=== Goal of the exercise ===
Check every line of the entries for the string "first" and return the ones that contain it.
### Given information
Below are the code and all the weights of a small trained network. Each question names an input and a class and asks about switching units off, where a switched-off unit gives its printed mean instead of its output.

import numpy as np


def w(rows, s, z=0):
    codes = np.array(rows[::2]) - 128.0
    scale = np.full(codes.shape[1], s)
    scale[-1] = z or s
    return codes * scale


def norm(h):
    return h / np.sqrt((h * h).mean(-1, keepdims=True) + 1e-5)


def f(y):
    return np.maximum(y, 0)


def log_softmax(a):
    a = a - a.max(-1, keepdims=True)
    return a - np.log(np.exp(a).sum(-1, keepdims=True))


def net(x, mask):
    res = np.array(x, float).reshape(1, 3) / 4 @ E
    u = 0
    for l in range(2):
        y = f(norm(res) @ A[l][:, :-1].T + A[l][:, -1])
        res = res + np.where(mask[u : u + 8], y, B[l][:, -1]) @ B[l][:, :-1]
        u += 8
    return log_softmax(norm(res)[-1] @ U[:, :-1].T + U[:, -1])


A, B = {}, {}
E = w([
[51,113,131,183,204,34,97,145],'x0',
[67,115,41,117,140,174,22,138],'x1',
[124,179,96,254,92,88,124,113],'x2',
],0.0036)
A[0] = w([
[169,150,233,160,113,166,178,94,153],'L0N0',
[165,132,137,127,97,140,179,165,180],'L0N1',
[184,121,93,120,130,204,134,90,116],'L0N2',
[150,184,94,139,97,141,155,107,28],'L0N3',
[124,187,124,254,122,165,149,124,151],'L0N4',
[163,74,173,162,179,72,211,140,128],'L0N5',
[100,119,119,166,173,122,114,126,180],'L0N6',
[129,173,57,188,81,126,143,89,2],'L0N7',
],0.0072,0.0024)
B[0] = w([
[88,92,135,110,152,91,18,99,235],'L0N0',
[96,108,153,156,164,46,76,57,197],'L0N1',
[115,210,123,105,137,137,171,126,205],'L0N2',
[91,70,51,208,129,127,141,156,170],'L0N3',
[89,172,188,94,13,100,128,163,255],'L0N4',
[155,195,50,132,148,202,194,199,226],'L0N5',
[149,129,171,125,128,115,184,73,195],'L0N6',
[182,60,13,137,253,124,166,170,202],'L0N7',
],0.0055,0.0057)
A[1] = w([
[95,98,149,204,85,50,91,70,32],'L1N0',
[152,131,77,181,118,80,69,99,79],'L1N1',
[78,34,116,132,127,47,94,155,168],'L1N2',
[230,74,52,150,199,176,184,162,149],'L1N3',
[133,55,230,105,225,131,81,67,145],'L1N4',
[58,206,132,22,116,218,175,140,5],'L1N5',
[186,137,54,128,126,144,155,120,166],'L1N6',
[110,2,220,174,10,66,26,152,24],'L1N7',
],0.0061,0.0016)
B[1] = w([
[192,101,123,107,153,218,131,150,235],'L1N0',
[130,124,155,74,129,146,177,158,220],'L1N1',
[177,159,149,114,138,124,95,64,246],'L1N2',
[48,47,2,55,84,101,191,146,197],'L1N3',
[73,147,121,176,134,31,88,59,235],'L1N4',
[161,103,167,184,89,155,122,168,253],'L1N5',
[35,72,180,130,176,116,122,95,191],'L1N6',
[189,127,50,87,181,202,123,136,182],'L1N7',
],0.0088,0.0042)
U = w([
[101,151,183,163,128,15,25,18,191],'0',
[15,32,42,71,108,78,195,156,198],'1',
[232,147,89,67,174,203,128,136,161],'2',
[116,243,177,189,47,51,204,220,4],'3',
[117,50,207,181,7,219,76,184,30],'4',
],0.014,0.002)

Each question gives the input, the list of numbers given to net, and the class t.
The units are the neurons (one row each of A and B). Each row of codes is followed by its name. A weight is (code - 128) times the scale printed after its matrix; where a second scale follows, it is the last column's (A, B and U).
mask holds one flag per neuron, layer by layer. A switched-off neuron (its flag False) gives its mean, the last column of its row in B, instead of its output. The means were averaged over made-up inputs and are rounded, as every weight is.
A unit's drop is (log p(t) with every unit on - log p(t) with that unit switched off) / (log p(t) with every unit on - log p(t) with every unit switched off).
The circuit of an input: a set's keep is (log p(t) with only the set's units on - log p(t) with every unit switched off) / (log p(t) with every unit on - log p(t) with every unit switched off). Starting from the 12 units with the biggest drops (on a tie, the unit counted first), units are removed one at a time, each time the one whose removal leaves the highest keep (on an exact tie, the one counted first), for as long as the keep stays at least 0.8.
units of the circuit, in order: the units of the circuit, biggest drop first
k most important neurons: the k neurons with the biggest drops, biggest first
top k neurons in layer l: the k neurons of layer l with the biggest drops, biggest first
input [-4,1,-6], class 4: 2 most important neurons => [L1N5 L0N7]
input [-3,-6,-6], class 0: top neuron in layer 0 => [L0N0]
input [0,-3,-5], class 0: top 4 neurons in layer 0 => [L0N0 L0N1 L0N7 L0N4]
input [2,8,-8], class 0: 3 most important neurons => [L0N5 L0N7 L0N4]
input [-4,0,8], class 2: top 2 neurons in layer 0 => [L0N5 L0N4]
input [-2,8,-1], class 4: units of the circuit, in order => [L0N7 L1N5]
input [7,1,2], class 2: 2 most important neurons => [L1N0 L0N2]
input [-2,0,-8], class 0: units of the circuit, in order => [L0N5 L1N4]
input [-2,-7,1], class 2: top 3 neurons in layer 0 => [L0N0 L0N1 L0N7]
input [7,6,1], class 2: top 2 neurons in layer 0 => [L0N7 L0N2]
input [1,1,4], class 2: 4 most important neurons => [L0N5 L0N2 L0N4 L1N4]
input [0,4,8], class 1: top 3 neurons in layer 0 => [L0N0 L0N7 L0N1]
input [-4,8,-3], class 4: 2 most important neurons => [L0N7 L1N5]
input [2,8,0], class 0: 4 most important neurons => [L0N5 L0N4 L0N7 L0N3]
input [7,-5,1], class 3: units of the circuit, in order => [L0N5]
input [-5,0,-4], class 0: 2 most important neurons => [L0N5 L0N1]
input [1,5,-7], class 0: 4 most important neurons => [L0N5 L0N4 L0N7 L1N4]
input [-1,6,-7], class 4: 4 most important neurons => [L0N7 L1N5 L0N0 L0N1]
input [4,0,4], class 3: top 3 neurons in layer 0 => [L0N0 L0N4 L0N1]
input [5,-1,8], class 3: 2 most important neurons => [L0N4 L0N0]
######
=== Worked solution ===
The circuit of an input: a set's keep is (log p(t) with only the set's units on - log p(t) with every unit switched off) / (log p(t) with every unit on - log p(t) with every unit switched off). Starting from the 12 units with the biggest drops (on a tie, the unit counted first), units are removed one at a time, each time the one whose removal leaves the highest keep (on an exact tie, the one counted first), for as long as the keep stays at least 0.8.
units of the circuit, in order: the units of the circuit, biggest drop first
k most important neurons: the k neurons with the biggest drops, biggest first
top k neurons in layer l: the k neurons of layer l with the biggest drops, biggest first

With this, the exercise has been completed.